◆ Your instructions:
Every line with the string "mirrored" in it belongs in your answer, so copy them all from the data.
-------------------------
Every row gives one point. Each copy is the shape, with its points in the same order, turned, moved and blurred by noise. Some copies are also mirrored. Which?
In the rows, zero is written as 128.

Shape:
[[154 141]
 [119 153]
 [150 166]
 [145 145]
 [ 46 170]
 [144 129]]
Copy 1:
[[150 154]
 [116 145]
 [131 166]
 [140 145]
 [ 42 125]
 [141 135]]
Copy 1 is: only turned
Copy 2, 6 rows:
[[101 148]
 [137 165]
 [ 99 165]
 [107 148]
 [207 193]
 [113 138]]
Copy 2 is: mirrored
Copy 3:
[[125 102]
 [139 134]
 [148 101]
 [126 109]
 [154 207]
 [109 113]]
Copy 3 is: only turned

Shape (8 x 3):
[[107 153 139]
 [136 162 117]
 [104 137 168]
 [158  55 114]
 [196 104 129]
 [152  88  98]
 [105 156 117]
 [ 87 122 102]]
Copy 1 (8 x 3):
[[128 146 155]
 [163 133 136]
 [121 118 178]
 [126  40 107]
 [179  45 134]
 [141  68  93]
 [142 149 136]
 [100 134 108]]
-------------------------
◆ Solution to this exercise:
Every row gives one point. Each copy is the shape, with its points in the same order, turned, moved and blurred by noise. Some copies are also mirrored. Which?
Copy 2 is: mirrored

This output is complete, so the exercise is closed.